Data records section start
Each row below holds a small network's activations on one input, seen along a few directions.
Each table varies a few parts of the input and shows all the possible inputs, shuffled.
Descriptions start from the smaller parts, as in this example, which fits no table here: one of 2 separate values, together with either a single point or one of 9 places around a ring or (one of 6 places along a line, together with one of 8 places around a ring).
Shared parts are said once, and a part with two or three values counts as separate values.

Other details of the inputs shift rows strongly along two fixed directions, in all tables alike. That doesn't count.

Rows:
r1: [-10   6 -42 -48  -7   8   9 -33  23  -1 -40]
r2: [ 24 -10  11 -11  -7   9 -11 -14  13  15  17]
r3: [-3 -3 -2  1  3 -4  1  5 -2  1 -2]
r4: [-2  0 -3  5  2 -3  1  4 -3 -2  1]
r5: [-3  6  1  4  4 -5 -2 -2 -5  0  1]
r6: [ 21 -13   7  -9  -5  11 -12 -14  15  17  21]
r7: [-4  0 -1  6  1 -2  4  2 -2 -5 -1]
r8: [-2  4 -2  2  0  0  0  6 -1 -5  0]
r9: [-4  0  3  1  2 -3  2  6  0 -4 -2]
r10: [-2  2  0  5 -2  2  0  5 -2 -3  0]
r11: [-5 -2 -1  3  1 -5  3  4 -3  1 -3]
r12: [ 24 -13   7  -9  -3  12 -11 -13  11  18  19]
r13: [ 0  7  3  3  5 -3  3 -2 -5 -3  0]
r14: [-4  0  4  3  0 -1  3  5 -1 -3 -3]
r15: [ 0  7  5  2  3 -7  2 -3 -4 -1  0]
r16: [-3 -1 -2  6  1 -1  2  2 -3 -2 -1]
r17: [-3  7  1  2  1 -3 -4 -1 -7 -1  0]
r18: [-3  2 -3  5 -1  0  1  4 -5 -2 -1]
r19: [-5 -2  1  2  1 -4  4  3 -1 -2 -3]
r20: [-4  0 -1  6  2 -1  3  2 -1 -5 -2]
r21: [ 0  8  4  1  2  0  0  0 -6 -4  0]
r22: [-4  1 -2  5  3 -3  3  4 -2 -5  1]
r23: [-2  2  1  5  0  1  2  3  0 -6 -1]
r24: [-3  3 -1  5  0  2  0  5 -2 -4 -2]
r25: [-4  0  3  3  1  0  0  7 -2 -2 -4]
r26: [-2  3  0  4  1 -1  2  4 -1 -6  1]
r27: [ 0  8  5  0  0 -5 -1 -1 -6 -3 -1]
r28: [-3  8  3  1  1 -2 -3  0 -5 -3  1]
r29: [-5 -2  0  1  3 -4  3  4 -1 -2 -2]
r30: [-4  1 -1  6  1 -3  4  3 -3 -5  1]
r31: [ -8   6 -39 -50  -9   8   8 -32  26  -2 -34]
r32: [-4  0  0  3  0 -2  1  6 -4  1 -5]
r33: [ 19 -15   3  -4  -9  12 -10  -5  10  15  19]
r34: [-3  1  1  0  1 -3  0  8 -1 -2 -2]
r35: [-5  0  3  2  1  0  3  4  0 -4 -5]
r36: [-2  0 -3  5  0 -3  2  2 -3 -1  1]
r37: [-3  4 -2  3 -2  0  1  4 -2 -4  0]
r38: [-5 -2  2  4  2 -3  4  4 -1 -1 -4]
r39: [-4 -3  2  4  3 -1  3  3 -1 -1 -4]
r40: [-5 -3  0  4  3 -3  2  4 -3  1 -5]
r41: [-4 -3  0  4  2 -3  2  4 -3  1 -4]
r42: [-2 -2 -1  1  1 -3 -1  7 -3  2 -1]
r43: [ 21 -16   3  -5  -7  12 -12  -4  11  15  20]
r44: [-4  1  2  2  0 -1  1  6 -2 -2 -5]
r45: [-5  1 -1  2  0 -4  2  6 -5  0 -4]
r46: [ 0  7  2  2  3 -1  0 -1 -8 -2  0]
r47: [ 1  8  5  2  3 -1  3 -2 -5 -5  0]
r48: [-3  9  4  2  2 -2 -1 -1 -3 -4  1]
r49: [ 22 -20   5  -3  -6  13 -11  -7  13  17  19]
r50: [ 0  7  3  1  1 -6 -2 -2 -8 -1 -1]
r51: [ 21 -18   4  -4  -7  14 -12  -5  11  16  17]
r52: [-4  0  3  2  0 -2  4  4  0 -3 -2]
r53: [-3  2  1  5 -1 -1  3  4 -1 -6  2]
r54: [-2  2  2  6 -1  1  2  4 -1 -5  1]
r55: [ 0  6  3  2  3 -8  0 -3 -6  1 -1]
Description of these inputs: one of 5 places around a ring, together with either one of 3 separate values or (one of 2 separate values, together with one of 4 places along a line).
Changing only the place on the ring of 5 turns r8 into r4. The same change can be made to r34. Which row results?
> r3
Which other rows does r17 become when the choice among 3 separate values takes its other values? List them by row number.
> r46, r50
Which other rows agree with r19 in the place on the ring of 5? List them by row number.
> r6, r7, r13, r15, r20, r22, r29, r30, r38, r39
Which other rows does r49 become when the place on the ring of 5 takes its other values? List them by row number.
> r20, r23, r24, r51
Which other rows does r24 become when the choice among 2 separate values takes its other values? List them by row number.
> r25
Which other rows agree with r48 in the place on the ring of 5? List them by row number.
> r2, r9, r14, r23, r26, r35, r47, r52, r53, r54
Start at r43 and move only the place on the line of 4, one step at a time. The first step leads to r33. Which rows follow, in order?
> r18, r51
Data records section end
§ **What the task asks**
Set down exactly the lines from the opening line of the material through the line in which "r12: [ 24 -13" occurs, both included, and no other lines.

§ **Exercise answer**
Each row below holds a small network's activations on one input, seen along a few directions.
Each table varies a few parts of the input and shows all the possible inputs, shuffled.
Descriptions start from the smaller parts, as in this example, which fits no table here: one of 2 separate values, together with either a single point or one of 9 places around a ring or (one of 6 places along a line, together with one of 8 places around a ring).
Shared parts are said once, and a part with two or three values counts as separate values.

Other details of the inputs shift rows strongly along two fixed directions, in all tables alike. That doesn't count.

Rows:
r1: [-10   6 -42 -48  -7   8   9 -33  23  -1 -40]
r2: [ 24 -10  11 -11  -7   9 -11 -14  13  15  17]
r3: [-3 -3 -2  1  3 -4  1  5 -2  1 -2]
r4: [-2  0 -3  5  2 -3  1  4 -3 -2  1]
r5: [-3  6  1  4  4 -5 -2 -2 -5  0  1]
r6: [ 21 -13   7  -9  -5  11 -12 -14  15  17  21]
r7: [-4  0 -1  6  1 -2  4  2 -2 -5 -1]
r8: [-2  4 -2  2  0  0  0  6 -1 -5  0]
r9: [-4  0  3  1  2 -3  2  6  0 -4 -2]
r10: [-2  2  0  5 -2  2  0  5 -2 -3  0]
r11: [-5 -2 -1  3  1 -5  3  4 -3  1 -3]
r12: [ 24 -13   7  -9  -3  12 -11 -13  11  18  19]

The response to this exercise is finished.